= WHAT THE TASK ASKS =
Could the data below be copied out in full, word for word?

*** LISTED ENTRIES Section Begins ***

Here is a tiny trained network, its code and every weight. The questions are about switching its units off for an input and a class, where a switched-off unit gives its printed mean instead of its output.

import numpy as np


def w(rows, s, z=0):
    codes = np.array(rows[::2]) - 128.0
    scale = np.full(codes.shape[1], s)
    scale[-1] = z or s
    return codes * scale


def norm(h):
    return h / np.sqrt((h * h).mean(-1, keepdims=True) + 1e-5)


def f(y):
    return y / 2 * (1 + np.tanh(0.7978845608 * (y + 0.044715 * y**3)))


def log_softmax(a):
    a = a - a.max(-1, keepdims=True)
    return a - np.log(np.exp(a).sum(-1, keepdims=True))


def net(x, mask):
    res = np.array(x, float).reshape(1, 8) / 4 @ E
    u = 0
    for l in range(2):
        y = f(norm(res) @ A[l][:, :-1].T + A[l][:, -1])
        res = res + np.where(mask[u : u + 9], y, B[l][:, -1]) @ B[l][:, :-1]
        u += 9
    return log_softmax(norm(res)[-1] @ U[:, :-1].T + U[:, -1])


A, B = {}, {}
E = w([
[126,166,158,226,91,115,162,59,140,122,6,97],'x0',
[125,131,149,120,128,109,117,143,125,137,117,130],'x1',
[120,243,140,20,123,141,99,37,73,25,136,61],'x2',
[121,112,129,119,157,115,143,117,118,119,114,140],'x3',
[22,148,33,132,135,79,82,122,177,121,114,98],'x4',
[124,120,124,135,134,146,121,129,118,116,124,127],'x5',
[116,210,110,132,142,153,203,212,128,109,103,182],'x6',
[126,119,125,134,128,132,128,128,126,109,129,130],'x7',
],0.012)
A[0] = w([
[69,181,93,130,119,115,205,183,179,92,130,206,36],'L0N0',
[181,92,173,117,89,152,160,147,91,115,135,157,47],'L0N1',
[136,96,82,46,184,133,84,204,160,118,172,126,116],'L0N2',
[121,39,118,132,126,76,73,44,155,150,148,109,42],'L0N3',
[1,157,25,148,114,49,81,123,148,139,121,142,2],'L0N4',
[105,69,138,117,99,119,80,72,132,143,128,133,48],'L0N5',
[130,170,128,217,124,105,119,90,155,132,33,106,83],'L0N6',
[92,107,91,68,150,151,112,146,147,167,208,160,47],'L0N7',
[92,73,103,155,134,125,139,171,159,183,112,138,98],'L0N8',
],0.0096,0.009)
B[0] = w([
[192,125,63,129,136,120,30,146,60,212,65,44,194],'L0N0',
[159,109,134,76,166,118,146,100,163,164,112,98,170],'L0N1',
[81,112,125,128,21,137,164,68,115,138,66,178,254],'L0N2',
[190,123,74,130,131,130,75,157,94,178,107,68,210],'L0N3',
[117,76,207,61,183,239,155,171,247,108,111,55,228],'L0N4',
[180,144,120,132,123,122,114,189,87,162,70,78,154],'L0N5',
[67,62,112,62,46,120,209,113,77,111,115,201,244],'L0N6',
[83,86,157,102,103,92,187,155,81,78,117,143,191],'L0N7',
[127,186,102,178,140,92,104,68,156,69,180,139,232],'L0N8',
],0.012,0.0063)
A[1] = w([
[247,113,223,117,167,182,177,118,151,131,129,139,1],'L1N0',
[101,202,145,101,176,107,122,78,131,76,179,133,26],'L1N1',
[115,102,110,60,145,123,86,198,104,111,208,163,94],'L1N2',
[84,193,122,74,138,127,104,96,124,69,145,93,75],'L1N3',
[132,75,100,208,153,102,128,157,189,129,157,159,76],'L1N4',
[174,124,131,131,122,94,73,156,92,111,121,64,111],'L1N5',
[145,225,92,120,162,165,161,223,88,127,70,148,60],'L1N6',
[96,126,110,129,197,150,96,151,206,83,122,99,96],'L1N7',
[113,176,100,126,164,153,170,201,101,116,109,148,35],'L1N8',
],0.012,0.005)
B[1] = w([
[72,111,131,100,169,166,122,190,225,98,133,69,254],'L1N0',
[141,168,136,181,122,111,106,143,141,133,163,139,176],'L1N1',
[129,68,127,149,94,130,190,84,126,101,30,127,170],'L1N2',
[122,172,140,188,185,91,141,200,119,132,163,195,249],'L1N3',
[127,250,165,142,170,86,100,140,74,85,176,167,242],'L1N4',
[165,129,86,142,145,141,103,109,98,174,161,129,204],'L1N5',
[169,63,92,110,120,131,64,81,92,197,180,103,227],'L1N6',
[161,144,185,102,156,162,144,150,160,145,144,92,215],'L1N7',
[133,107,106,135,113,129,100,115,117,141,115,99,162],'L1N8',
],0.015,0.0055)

*** LISTED ENTRIES Section Ends ***

= RESPONSE TO THE EXERCISE =
Here is a tiny trained network, its code and every weight. The questions are about switching its units off for an input and a class, where a switched-off unit gives its printed mean instead of its output.

import numpy as np


def w(rows, s, z=0):
    codes = np.array(rows[::2]) - 128.0
    scale = np.full(codes.shape[1], s)
    scale[-1] = z or s
    return codes * scale


def norm(h):
    return h / np.sqrt((h * h).mean(-1, keepdims=True) + 1e-5)


def f(y):
    return y / 2 * (1 + np.tanh(0.7978845608 * (y + 0.044715 * y**3)))


def log_softmax(a):
    a = a - a.max(-1, keepdims=True)
    return a - np.log(np.exp(a).sum(-1, keepdims=True))


def net(x, mask):
    res = np.array(x, float).reshape(1, 8) / 4 @ E
    u = 0
    for l in range(2):
        y = f(norm(res) @ A[l][:, :-1].T + A[l][:, -1])
        res = res + np.where(mask[u : u + 9], y, B[l][:, -1]) @ B[l][:, :-1]
        u += 9
    return log_softmax(norm(res)[-1] @ U[:, :-1].T + U[:, -1])


A, B = {}, {}
E = w([
[126,166,158,226,91,115,162,59,140,122,6,97],'x0',
[125,131,149,120,128,109,117,143,125,137,117,130],'x1',
[120,243,140,20,123,141,99,37,73,25,136,61],'x2',
[121,112,129,119,157,115,143,117,118,119,114,140],'x3',
[22,148,33,132,135,79,82,122,177,121,114,98],'x4',
[124,120,124,135,134,146,121,129,118,116,124,127],'x5',
[116,210,110,132,142,153,203,212,128,109,103,182],'x6',
[126,119,125,134,128,132,128,128,126,109,129,130],'x7',
],0.012)
A[0] = w([
[69,181,93,130,119,115,205,183,179,92,130,206,36],'L0N0',
[181,92,173,117,89,152,160,147,91,115,135,157,47],'L0N1',
[136,96,82,46,184,133,84,204,160,118,172,126,116],'L0N2',
[121,39,118,132,126,76,73,44,155,150,148,109,42],'L0N3',
[1,157,25,148,114,49,81,123,148,139,121,142,2],'L0N4',
[105,69,138,117,99,119,80,72,132,143,128,133,48],'L0N5',
[130,170,128,217,124,105,119,90,155,132,33,106,83],'L0N6',
[92,107,91,68,150,151,112,146,147,167,208,160,47],'L0N7',
[92,73,103,155,134,125,139,171,159,183,112,138,98],'L0N8',
],0.0096,0.009)
B[0] = w([
[192,125,63,129,136,120,30,146,60,212,65,44,194],'L0N0',
[159,109,134,76,166,118,146,100,163,164,112,98,170],'L0N1',
[81,112,125,128,21,137,164,68,115,138,66,178,254],'L0N2',
[190,123,74,130,131,130,75,157,94,178,107,68,210],'L0N3',
[117,76,207,61,183,239,155,171,247,108,111,55,228],'L0N4',
[180,144,120,132,123,122,114,189,87,162,70,78,154],'L0N5',
[67,62,112,62,46,120,209,113,77,111,115,201,244],'L0N6',
[83,86,157,102,103,92,187,155,81,78,117,143,191],'L0N7',
[127,186,102,178,140,92,104,68,156,69,180,139,232],'L0N8',
],0.012,0.0063)
A[1] = w([
[247,113,223,117,167,182,177,118,151,131,129,139,1],'L1N0',
[101,202,145,101,176,107,122,78,131,76,179,133,26],'L1N1',
[115,102,110,60,145,123,86,198,104,111,208,163,94],'L1N2',
[84,193,122,74,138,127,104,96,124,69,145,93,75],'L1N3',
[132,75,100,208,153,102,128,157,189,129,157,159,76],'L1N4',
[174,124,131,131,122,94,73,156,92,111,121,64,111],'L1N5',
[145,225,92,120,162,165,161,223,88,127,70,148,60],'L1N6',
[96,126,110,129,197,150,96,151,206,83,122,99,96],'L1N7',
[113,176,100,126,164,153,170,201,101,116,109,148,35],'L1N8',
],0.012,0.005)
B[1] = w([
[72,111,131,100,169,166,122,190,225,98,133,69,254],'L1N0',
[141,168,136,181,122,111,106,143,141,133,163,139,176],'L1N1',
[129,68,127,149,94,130,190,84,126,101,30,127,170],'L1N2',
[122,172,140,188,185,91,141,200,119,132,163,195,249],'L1N3',
[127,250,165,142,170,86,100,140,74,85,176,167,242],'L1N4',
[165,129,86,142,145,141,103,109,98,174,161,129,204],'L1N5',
[169,63,92,110,120,131,64,81,92,197,180,103,227],'L1N6',
[161,144,185,102,156,162,144,150,160,145,144,92,215],'L1N7',
[133,107,106,135,113,129,100,115,117,141,115,99,162],'L1N8',
],0.015,0.0055)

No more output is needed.